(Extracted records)
Start of Block
A small network was shown many inputs. Here are its activations along a few directions, one row for each input.
In each table, some parts of the input vary, and every possible input appears once, in random order.
Descriptions start from the smaller parts, as in this example, which fits no table here: one of 3 separate values, together with either a single point or one of 9 places around a ring or (one of 4 places along a line, together with one of 5 places around a ring).
Shared parts are said once, and a part with two or three values counts as separate values.
(in the rows, 128 means zero)

A family of inputs:
R1: [125 136 103  97 151 115 140 117 136 107  82 112 154 139  80 131 126]
R2: [157  90 117 122 122 156 131 123 172 135 114  92 128 145 150 142 125]
R3: [147  78 110 124 114 173 129 158 127 146 124  97 127 122 150 152 137]
R4: [115 180 105 146 140 140 131 150  82 102 118 152 139 127 119 133 155]
R5: [130 114 128 161 105 174 113 151 121 142 142 139 126 117 170 156 150]
R6: [134 164  88 122 153 131 135 166  99 112  99 115 148 145 103 140 147]
R7: [124 160 130 101 140  92 136  89 138 114 100 117 155 132  97 103 112]
R8: [127 101 159 157 101 149 112 111 116 144 168 144 130 110 167 139 144]
R9: [149  90 148 118 105 133 135  92 162 151 132  94 132 136 156 108 113]
R10: [142  91 161 143 110 119 118  92 139 157 160 120 124 110 165 103 135]
R11: [ 96 134 140 106 132  92 165 223 187 131 162 183  27 156  89 146  51]
R12: [106 167 137 141 146 111 106 106  77 104 138 158 136 112 111 122 138]
R13: [114 160 139 126 144  79 112  85 109 117 127 141 138 112 107  91 132]
Q: Describe the family of inputs behind these rows.
A: either a single point or (one of 2 separate values, together with one of 6 places around a ring)
Q: Which other rows does R7 become when the choice among 2 separate values takes its other values? List them by row number.
A: R9

A family of inputs:
R14: [ 98 146 146 117 127  70 149 141 134 113 132 172  71 126  97 128  90]
R15: [170  16 167 147  95 189  73  78 151 183 193  91 128  90 217 118 151]
R16: [ 95 162 130 133 126 111 160 175 109 104 152 188  68 133 104 127 107]
R17: [169  68 138 153  69 210 109 107 208 176 135  88 146 146 227 152 144]
R18: [111 175 112 136 130 132 128 140  84 113 129 168 149 112 117 112 145]
R19: [129 163 107 124 130 125 129  97  83 121 101 103 186 138 104  89 165]
R20: [121 168 162 130 148  79 155 103 119 119 147 142 128 146 104  98 122]
R21: [120 130 104  82 160  87 166 167 164 111 112 124  86 150  68 102  94]
R22: [102 166 143 147 138  90 128 122 101 100 138 172 122 137 109 152 133]
R23: [126 170 147 134 133  88 156 127  95 117 152 154 119 154 113 102 134]
R24: [120 175 108 132 140 152 132 114  63 104  92 121 180 125 112 115 168]
R25: [106 161 139 114 118  93 153 163 123 121 162 176  85 148  96 100 104]
R26: [130 155  85 112 159 126 166 170 107  93 111 118 129 150  82 146 131]
R27: [122 161 139 118 145  99 135 106 117 126 115 139 151 118 111  74 140]
R28: [105 168 120 139 137 113 103 128  96 121 114 164 148 105 118 129 140]
R29: [163  48 155 169  82 180 103  85 210 178 104  78 135 116 217 172 123]
R30: [157  29 145 164  79 227  67 114 125 165 207 106 138  80 221 152 153]
R31: [118 137 104  75 155  85 150 173 150 113  98 136  85 135  72 137  79]
R32: [133 172 110 120 148 119 118  70 105 117 101 101 180 125 106  88 142]
R33: [121 152  94  74 144 106 155 192 145 110 127 138  94 159  74 110  95]
R34: [106 158 149 116 131  81 151 138 141 126 159 166  85 136  89  99  94]
R35: [122 165 119 128 129 106 138 131 102 119 124 144 141 122 122  82 150]
R36: [139 152 100  87 156 109 163 163 119 105 108 104 140 173  80 111 127]
R37: [111 161 156 127 142  72 141 105 111 110 128 154 125 137 110 133 108]
R38: [105 172 141 144 137 111 158 140  90  91 146 170 122 145 114 131 137]
R39: [143 151 105  89 166  94 156 129 140 111 111 103 144 156  68 113 117]
R40: [161   8 150 152  70 200  72 100 148 169 200  87 140 100 216 121 159]
R41: [114 155 131 130 136  84 129 104 114 124 102 139 144  95 115 114 135]
R42: [ 99 133 109  93 158 109 147 198 137 117 100 140  95 143  68 150 104]
R43: [124 139  90 115 167 109 137 160 112 109  91 114 131 150  82 159 117]
R44: [139 140  97  91 164  87 146 137 126 105  86 108 131 145  80 145 101]
R45: [118 147 115 124 141 105 123  73  98 109  68  96 183 117 105 116 149]
R46: [161  14 160 149  89 182  59  81 143 179 176  95 130  78 221 151 136]
R47: [159  70 147 176  89 213  87 110 187 186 112  99 135 123 226 193 140]
R48: [160  77 144 175  81 236 107 128 181 164 129 101 139 128 232 170 133]
R49: [152  25 152 167  86 207  43 103 137 173 189 102 137  74 217 166 146]
R50: [111 151  91  97 151 124 170 205 131 101 122 145  83 138  76 139 108]
R51: [ 92 157 143 134 133  94 137 165 112 122 139 185  70 128 101 143 105]
R52: [117 158 110 144 146 126 112 100  73 121  75 112 173 115 110 135 164]
R53: [172  66 154 161  84 191 107  81 226 176 132  77 143 124 217 144 130]
Q: Changing only one part turns R31 into R50. The same change can be made to R41. Which row results?
A: R18
Q: Describe the family of inputs behind these rows.
A: one of 5 places around a ring, together with either one of 2 separate values or one of 6 places around a ring
Q: Which other rows does R21 become when the place on the ring of 6 takes its other values? List them by row number.
A: R20, R27, R32, R34, R39
Q: Which other rows agree with R36 in the place on the ring of 5? List them by row number.
A: R17, R19, R23, R25, R33, R35, R40
Q: Which other rows does R22 become when the place on the ring of 6 takes its other values? List them by row number.
A: R28, R42, R43, R51, R52

A family of inputs:
R54: [101 178 123 125 147  94 159 162 110 104 119 158  65 164  94 127  76]
R55: [160  77 166 102 124 108 131 104 222 146 149  89 120 157 148 138  78]
R56: [134  52 159 156  76 162 137 136 169 167 187 152  79  90 190 121 131]
R57: [139  26 132 170 151 115  69 107 111 156 106 117 108  68 146 226 165]
R58: [123 166 107 122 149  92 168 146 114 103 122 158 163 145  71 123 172]
R59: [144  59 149 134  84 205 106 173 145 156 193 125 105 135 182 203 116]
R60: [162 131 163 134 138 106 113  29 150 133 118  77 185 141 160 118 122]
R61: [ 90 190 119 137 147 105 156 152 140  82 105 187  90 142  91 154 111]
R62: [161  61 139 106 108 141 146 102 232 157 102  79 122 159 146 157  87]
R63: [156  73 109 116 114 217  96 204 154 150 158 101 117 138 164 181 113]
R64: [134 103 155 188  87 160 111  63  98 145 145 134 156  74 203  93 180]
R65: [142  92 169 116 114 100  99 115 197 153 184 130  89 136 150  97  83]
R66: [ 98 175 114  99 138  86 127 140 110 110 100 151 164  94  72 124 129]
R67: [151  72 102 109 110 170 142 152 221 157  86  97 108 131 157 126 117]
R68: [151  74  87 118 117 205 114 194 188 156 110  82 110 132 150 145 126]
R69: [157 130 103 147 128 218  78 131  77 135 120  90 191 123 176 160 161]
R70: [118  49 180 162  79 189 111 147 138 168 213 163  88 107 190 154 125]
R71: [146 149 172 145 124  96  83  41 127 139 153 119 148 121 162  79 132]
R72: [123 138  90 104 167 109 164 138  98  69 135 144 117 163  62 108 149]
R73: [108 154 113  76 149  92 133 142  78 101 117 121 107 121  69  99  89]
R74: [164 113 137 138 119 142 127  30 161 138  67  62 191 144 160 135 133]
R75: [127 139 154 163 110 119  91  57 110 151 154 137 137  86 177  64 165]
R76: [101 154 103  78 157 107 132 129  91  78 117 141 107 113  64 113 104]
R77: [127 163 113 120 148  77 166 158  99 123 126 134 163 154  78 108 162]
R78: [ 93 176 112 127 154 106 154 150 122  79 116 173  68 155  90 140  89]
R79: [121 102 185 190  86 185  94  80  68 145 177 150 153  92 203 135 174]
R80: [153 128  97 141 122 169 123  79 147 137  48  80 178 116 172 103 168]
R81: [131 153 111 109 157  80 170 156  87 123 138 126 136 167  77  97 140]
R82: [153 131  80 149 129 205  95 122 114 135  71  65 181 117 166 123 178]
R83: [108 166 122  85 146  77 134 149  80 133 117 119 132 118  79 101  93]
R84: [106 179 127  95 137  76 135 151  94 134 108 132 156 105  80 112 117]
R85: [133 145 105 101 161  96 174 148  84  93 142 129 108 171  68  98 137]
R86: [144 108 142 166  96 205  81 100  71 138 153 111 183 118 195 180 162]
R87: [127  84 157 134  96 125 108 133 183 165 188 147  71 102 167  86 118]
R88: [ 97 199 137 143 136  76 157 171 125 136 107 163 115 148 103 139 100]
R89: [ 92 199 127 146 137  89 155 159 140 113 102 184 118 137  96 154 111]
R90: [103 190 136 134 139  78 158 174 115 127 113 148  89 160 107 126  85]
R91: [118 149  92 115 162 106 162 138 114  73 124 159 141 149  63 120 168]
R92: [ 97 165 105  90 151 105 131 130 109  84 105 158 134  99  65 125 124]
Q: Describe the family of inputs behind these rows.
A: either a single point or (one of 3 separate values, together with one of 6 places around a ring) or (one of 2 separate values, together with one of 10 places around a ring)
Q: Which other rows does R64 become when the place on the ring of 10 takes its other values? List them by row number.
A: R60, R69, R71, R74, R75, R79, R80, R82, R86
Q: Which other rows does R82 become when the choice among 2 separate values takes its other values? List them by row number.
A: R68
Q: Which other rows does R85 become when the place on the ring of 6 takes its other values? List them by row number.
A: R58, R72, R77, R81, R91

A family of inputs:
R93: [115 154 106 139 148 107 164 146 135  97  97 148 118 159  97 138 135]
R94: [153 133 113 129 120 170 133 124 156 134 106 100 167 153 157 147 133]
R95: [143 144 163 119 139  60 122  34 132 130 133 122 158 124 119  62 130]
R96: [116 121 118 159 119 178 105 102 115 134  90 126 151  96 160 140 150]
R97: [122  93 144 122 103 140 131 143 144 155 166 139 107 126 144  88 128]
R98: [159 111 108 122 116 168 117 128 113 131 125  85 149 126 151  97 158]
R99: [126  91 135 115 120 116 111 138 177 144 166 134  80 115 139 112 108]
R100: [161  96 102 110 126 158 128 127 143 130 128  79 165 147 139 121 134]
R101: [156  81 131 105 137 134 119 128 161 144 122  72 136 145 125 149 116]
R102: [126  91 155 132 122 135 106 122  84 116 183 140 125 124 138 144 140]
R103: [147 149 116 139 112 178 122 125 129 137 105 103 149 134 171 125 157]
R104: [120 125 162 163 120 140 118 125  95 119 158 151 123 126 163 168 135]
R105: [ 98 194 123 115 132 104 129 154 104 117 106 148 127 129  99 131 107]
R106: [131  84 121 148 127 131  87 120  87 140 147 126 144  90 137 145 161]
R107: [112 170 111 127 140 109 159 146 130 105 101 149 120 147  92 142 134]
R108: [110 159 115  91 149  99 127 152  88 118 127 138 126 124  83 108 104]
R109: [128 136 152 168 105 148 143 136 115 135 168 150 111 140 160 136 123]
R110: [134 102 143 140 108 137 134 138 103 132 195 135 112 133 139 112 132]
R111: [128 126 100 102 158 104 163 144 126 100 123 142 119 146  77 119 144]
R112: [117 152 113  95 148 100 136 154  96 110 127 137 125 126  78 111 112]
R113: [128  90 107 139 126 165  94 109 104 132 119 107 151  80 141 114 160]
R114: [102 175 116 125 138 110 150 147 117 108 100 147 122 147  93 138 120]
R115: [121 120 134 167 121 147  98 110 100 145 117 147 144 106 154 171 153]
R116: [119 129 151 157 101 144 141 149 154 154 141 151 107 125 169 110 122]
R117: [125 123 147 147 116 128 121 139 186 141 141 152  83 119 156 133  99]
R118: [153 118 143 128 129 148 125 126 174 142 100  95 142 149 143 172 111]
R119: [134 104 140 131 113 132 127 121 178 143 100 120 106 119 152 164  90]
R120: [124 134 100 107 160 100 158 148 111 104 126 132 116 138  79 117 132]
R121: [119 150 108  94 156 103 150 152 107 111 131 135 122 128  79 115 128]
R122: [105 190 119 119 135 105 136 157 113 112 107 146 126 132  96 134 115]
R123: [132 178 170 147 133  68 128  40 148 127 115 132 161 124 138  89 128]
R124: [133  73 129  93 118 128 116 114 169 149 126 106 103 121 129 145  99]
Q: Changing only one part turns R120 into R107. The same change can be made to R121. Which row results?
A: R114
Q: Describe the family of inputs behind these rows.
A: one of 2 separate values, together with either a single point or one of 5 places along a line or one of 10 places around a ring
Q: Which other rows does R122 become when the choice among 2 separate values takes its other values? List them by row number.
A: R112
Q: Start at R117 and move only the place on the ring of 10, one step at a time. The first step leads to R119. Which rows follow, in order?
A: R118, R94, R103, R96, R115, R104, R109, R116
Q: Which other rows does R113 become when the place on the ring of 10 takes its other values? List them by row number.
A: R97, R98, R99, R100, R101, R102, R106, R110, R124

A family of inputs:
R125: [146 141 131 157 127 142 129  91 158 134  98 105 154 147 159 139 137]
R126: [147  94 155 121 116 131 133 136 172 148 167 116 102 155 148 125 101]
R127: [141  77 141 113 110 134 134 132 177 151 165 122  97 125 143 109 110]
R128: [134 130 129 146 108 172 131 164 117 136 155 132 123 149 163 132 141]
R129: [145  95 116 133 137 158 118 125 123 121 115 103 144 140 129 175 143]
R130: [132 140 133 145 122 131 118  97 154 142  77 107 157 116 150 136 126]
R131: [127 120 162 165 123 125 115  82 103 126 151 143 137 122 152 141 144]
R132: [156  99 118 111 128 165 120 132 119 128 138  90 158 145 134 145 139]
R133: [ 85 219 120  99 171  35 171 134  70  73 123 173 124 139  31  98 119]
R134: [137 133 125 133 120 144 108  94 157 141  92 103 150 110 154 109 127]
R135: [115 126 116 146 113 166 108 160 120 138 134 144 109 105 155 135 136]
R136: [123 136 128 164 117 167 128 157 122 129 139 148 118 141 156 164 142]
R137: [106 194  82  77 189  57 173 172  87  73  93 147 128 154  20 118 114]
R138: [136  96 108 124 136 141 101 136 119 135 102 103 145 110 128 175 141]
R139: [130  84 142 118 113 126 114 128 176 148 140 127  86 109 149 131  96]
R140: [121  89 152 131 117 115 123 130 174 151 128 133  91 116 141 157  92]
R141: [133 103 147 136 112 130 115  88 102 140 172 135 139  98 148  89 155]
R142: [138 116 162 145 115 132 121  89  97 134 169 127 142 129 154 108 141]
R143: [137  84 104 112 134 157  97 129 121 131 110  98 135 103 128 146 136]
R144: [ 95 194 104  84 165  40 175 171 127  89 113 163  88 165  34 106  83]
R145: [152  75 101 104 126 163 116 135 122 135 134  93 146 119 131 124 154]
R146: [151 123 124 125 111 149 126 101 157 144 116  98 161 125 157  88 145]
R147: [115 125 160 153 120 111 101  90 100 138 137 147 144  90 143 141 137]
R148: [111 133 124 158 114 155 118 164 117 141 121 150 114 112 150 162 135]
R149: [ 89 219  94 100 162  69 183 194  81  77 106 181  96 154  34 109 115]
R150: [125 118 122 136 105 176 126 164 124 139 156 141 125 120 153 112 147]
R151: [101 227  97  95 178  47 182 139 114  89  75 147 129 161  37  88 111]
R152: [139  99 156 133 116 129 129 126 179 137 151 134 105 146 150 162 102]
R153: [118 112 151 144 119 123  95  84  99 136 147 140 128  83 149 110 139]
R154: [155 138 137 134 116 151 134  96 151 138 115  92 164 153 160 107 130]
Q: Changing only one part turns R144 into R151. The same change can be made to R140. Which row results?
A: R130
Q: Describe the family of inputs behind these rows.
A: one of 5 separate values, together with either a single point or one of 5 places around a ring
Q: Which other rows agree with R149 in the choice among 5 separate values? List them by row number.
A: R128, R135, R136, R148, R150
Q: Which other rows does R147 become when the place on the ring of 5 takes its other values? List them by row number.
A: R131, R141, R142, R153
End of Block
= AIM OF THE TASK =
For the lines above, output exactly those from the line containing "169 116 114" through the line containing "157 126 117]", and skip the others.

= EXERCISE ANSWER =
R65: [142  92 169 116 114 100  99 115 197 153 184 130  89 136 150  97  83]
R66: [ 98 175 114  99 138  86 127 140 110 110 100 151 164  94  72 124 129]
R67: [151  72 102 109 110 170 142 152 221 157  86  97 108 131 157 126 117]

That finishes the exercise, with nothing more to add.